_WHAT THE TASK REQUIRES_
Filter the records below and copy every line containing the word "rows".

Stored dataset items
(in the rows, 128 means zero)
The rows of M fall into 4 groups, and each row is roughly a mix of its group's hidden directions.
M (135 x 10):
[[171 119 115 105 140 165 129 158 120 165]
 [168 160 135 135 119 149 179 142 137 108]
 [117  92 154 166 151 104 152 127  98 108]
 [171  99 151 118 119  92 157 105 115 113]
 [129 164 128 140 123  70 152 142 158 133]
 [143 115 137 131 152 127 166 166 179 120]
 [112 173 111 106  87 106 158 111 118 141]
 [122 115 117 182 124 147 125  93 156 158]
 [ 82 144 157 128  99 144 125 113 128  83]
 [166 126 119 138 158 164 106 129 176 127]
 [113 107 109 148 122 129 164 124  67 121]
 [156  71 105 114 146 156 126 150 133 114]
 [156 109 151 149 153 134 143 137  84  90]
 [ 98  91 153 127 127 128  86 118 129  86]
 [100 126  90 113 121 168 167 142 151 115]
 [127 147 137 155  99 139 149 121  70 105]
 [139 102 140 151  79 156 125 144 129  88]
 [152  76 114 105 133 104 116 133 169 115]
 [148 122  95 112 131 151  83 128 160 162]
 [158 134 110  78 155 147  94 138 145 143]
 [ 94 162 126 112 125 180 113 137 158 119]
 [101 113 127  86  91 117 151 145 166 125]
 [139 133  88 160 101 128 147 103 117 172]
 [118 114  83 166 132 136  92  99 106 138]
 [132  97 176 119 116 108 161 105 126  95]
 [124 130  96  80 135 154 127 102 166 108]
 [157 154 111 146 135 119 114  92 101 173]
 [115 187 104  93 125 142 135 120 153 115]
 [156 166  93  81 128 133 122 124 115 154]
 [140 193 110 108 153 129 113 145 121 143]
 [143 117 127 137 111 134 149 109 191  96]
 [170 134  88 136 155 114 107 102 108 103]
 [137 135 174  92 134 134 151 147 169 110]
 [105 127 112 137 123 147 185 113 130  86]
 [ 78 132 145 103  99 123 126 135 128  82]
 [ 97 133 138 142 131 136 144  65 107 104]
 [109 152 144 181 116 114 150 141  95 105]
 [146 157 114  97 159  94 163 115 103 138]
 [ 84 129 145 165  93 139 137 133 103 157]
 [150 129 116 166  96 169 127 115 168 122]
 [115 164 170 158 121 140 140 126 107  88]
 [169 138 150 105 153 122 137 129 156  81]
 [102 134 164 164 138 130 116 158 158  93]
 [ 85 138 149 109 127 119 104 147  78 110]
 [105 104 107 148 117 123 127  80  96 161]
 [163 133 184 157 116 100 124 131 144 139]
 [126  85 175 118 125 117 146 102 121  93]
 [151 145 133  88 130 163 171 103 135 109]
 [143  88 140 118 156 176 161 133 143 135]
 [133 168 128 109 184 154 106 137 123 117]
 [143 131 124 135  71 164 110 153 116 102]
 [127  86 152 139 137 153  87 161 132 105]
 [101 189  97 117 110 120 133 106 116 127]
 [137 157 186  99 119 141 115 137 127 158]
 [ 83 102 104  97 118 137 143 164 152 130]
 [ 93 155 154 111 112  97 153 140 156  98]
 [121 188 145 147 129 138  95  95 127 133]
 [ 94 100  98 109 145 144  90 137 143 160]
 [116 166  90  99 133 147 111  95 103 144]
 [194 146 131 134 144 156 116 139 114 146]
 [106  94 114 156 135  79 136 118 104 102]
 [125 135 139 144 137 152 176 136 106  77]
 [156  98 108 104 173 136 110 109 127 163]
 [106 160 107 157 148 139  72 126 124 120]
 [147 118  75 115 110 132 155 131 168 149]
 [118 126 143 182 106  97 118 130  88 142]
 [ 76 108 156 136 111  90 154 119 126 118]
 [ 98 122 132  99 139 137  93 121 145  74]
 [148  95 140  74 126 133 114 155 122  97]
 [139 108 141 146 140 119  79 140 147  79]
 [163 119 110  88 157  97 104 129  98 125]
 [141 159 159 135 144 168 112  89 100 125]
 [ 95 157 153 131  94 118 157 149 102 100]
 [141 104 126  87 136 141  83 103 163 129]
 [173 107 133 100 124 151 125 148 149  85]
 [133  88 102 102 130  87 100 138  96 133]
 [157 101 183 160 123 149 133 117 125 145]
 [133 138 138 127 101  97 130 106  72  96]
 [100 114  76 106 115 141 117 117 155 160]
 [ 96 153 102 154 104 155 137  84 143 129]
 [127 154 116  90 100 134 171 127 155 158]
 [139 167  92 134 133 149  88 136 144 163]
 [142  75 122 112 142 126 134 148  82 105]
 [108 164  94  95 122 101 106 107  99 141]
 [ 99 115 116 146 134 151  79 121 161 158]
 [105 168 111 152 109 130 129 113  77 112]
 [142 142 134 150 177 155 121 153 127 171]
 [158 124 151 114 131 160 160 114 177 111]
 [125 163  91 128 122 162 166 161 140 129]
 [105 165  97 127 112  92 140  88 133 147]
 [157 111 111  73 146 145  96 133 133 146]
 [148 120 115 114  72 139 138 135  82 113]
 [114 167 118 108 152 126 113 120 179 157]
 [156 149 139 147 139 107  75 109 110 156]
 [156 101 165 136 130 175 142 144 109 103]
 [162 147 104 146 125 114  80 113 162 143]
 [162 134 169 140 115 124 127 123 183 111]
 [134  95 134 146 160 105 147 120  73 131]
 [135 177  96 146 126 145 110  91 141 152]
 [156  95 121  79 141 120 106 105 159 128]
 [ 98 141 113 115  77 146  92 131 128 157]
 [111 101 156 138 128 111 155 133 121  68]
 [181 107 108 138 156 105 106 106 117 108]
 [142 128 122 134 105 113 182 106 104  89]
 [130 101 177 129 130 100  93  96 122 110]
 [156 134 173 131 125 124 110  70 125 126]
 [125 103 114 135 143  67 138 129 155 159]
 [139 122 143 154  84 111 162 111 144  89]
 [104 138 168  98 109 148 111 103 168 119]
 [105 131 131 176 172 111 129 111 114 159]
 [ 85 157 141 130  86 114 122 152  96 120]
 [ 94  89 114 127 113  79 145 139 146 110]
 [ 75  88 147 112 104 131  98 127 133 129]
 [111 143 113 108 136 116 102  91 145 181]
 [116 176 174 125 130 149 112 161 126 114]
 [122 122 125 196 130 147 144 148 151 143]
 [109 164  87  91 133  90 137 119 122 140]
 [149 152 156 110 140 129 133 182  95 113]
 [171  87 123 155 136 114 123 119 125 172]
 [153 106 135  73 145 139 116 127  85 124]
 [ 70 120  96 141 129 129 137 135 138  87]
 [116 130 150 140 129 143  88 180 105 101]
 [ 83 147 137 127 101 131 161 169 145 112]
 [122 129 116 119 135 151 107 180 141  79]
 [135  99 154 121 147 169  95 122 124 169]
 [135 113 119 184 146 131 149  88 141 150]
 [119 184  92 124 112 137 143 101 102 120]
 [113 118  86  98 131 142  89  88 132 144]
 [122  93 103 145 108  75 115  99 125 117]
 [139 138 154 131 107 154 130  81  83 146]
 [139 112 119 153 147  98  64 133 124 122]
 [ 97 174 117 112 152 103 121 121 122 170]
 [103 166  80  96 119 120 124 107 145 111]
 [114 179 103  96  94 131 118 123 136 156]
 [118 124  86 115 116 136 162  86 150  98]]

_RESPONSE BOX_
(in the rows, 128 means zero)
The rows of M fall into 4 groups, and each row is roughly a mix of its group's hidden directions.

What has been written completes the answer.